**PROBLEM REQUIREMENTS**
Output each entry in full so that the result matches the data exactly.
※
In the rows, zero is written as 128.
Each path is a new rotation, seen through one point. The rows after it are directions, each followed by how far the rotation turns it, in degrees a step (0 if it stays put).
Each turn is a multiple of 5 degrees from 10 to 175, or 0.
Each row of a path follows its step; steps can be skipped.
path 1
step 0: [139 128 135 132 130 131 114 128 131 119 123 117 124 134 133 129 126 129
 129 124 129 126 129 134 128 127 131 137 133 130 120 129 133 136 131 118
 132 122 125 125 132 131 119 130 123 126 121 129 131 125 135]
step 1: [132 127 132 130 131 133 121 117 133 133 126 114 134 140 123 129 128 133
 133 122 126 123 124 137 125 125 135 129 125 127 124 134 123 130 123 128
 130 125 121 118 131 135 128 130 129 123 131 132 135 133 122]
step 2: [124 124 126 133 129 129 113 122 135 129 127 126 131 127 137 130 127 128
 135 130 137 132 128 134 126 125 136 128 133 125 131 126 121 134 124 114
 131 131 121 121 124 126 121 130 125 118 130 130 128 136 130]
※
**ANSWER TO THIS PROBLEM**
In the rows, zero is written as 128.
Each path is a new rotation, seen through one point. The rows after it are directions, each followed by how far the rotation turns it, in degrees a step (0 if it stays put).
Each turn is a multiple of 5 degrees from 10 to 175, or 0.
Each row of a path follows its step; steps can be skipped.
path 1
step 0: [139 128 135 132 130 131 114 128 131 119 123 117 124 134 133 129 126 129
 129 124 129 126 129 134 128 127 131 137 133 130 120 129 133 136 131 118
 132 122 125 125 132 131 119 130 123 126 121 129 131 125 135]
step 1: [132 127 132 130 131 133 121 117 133 133 126 114 134 140 123 129 128 133
 133 122 126 123 124 137 125 125 135 129 125 127 124 134 123 130 123 128
 130 125 121 118 131 135 128 130 129 123 131 132 135 133 122]
step 2: [124 124 126 133 129 129 113 122 135 129 127 126 131 127 137 130 127 128
 135 130 137 132 128 134 126 125 136 128 133 125 131 126 121 134 124 114
 131 131 121 121 124 126 121 130 125 118 130 130 128 136 130]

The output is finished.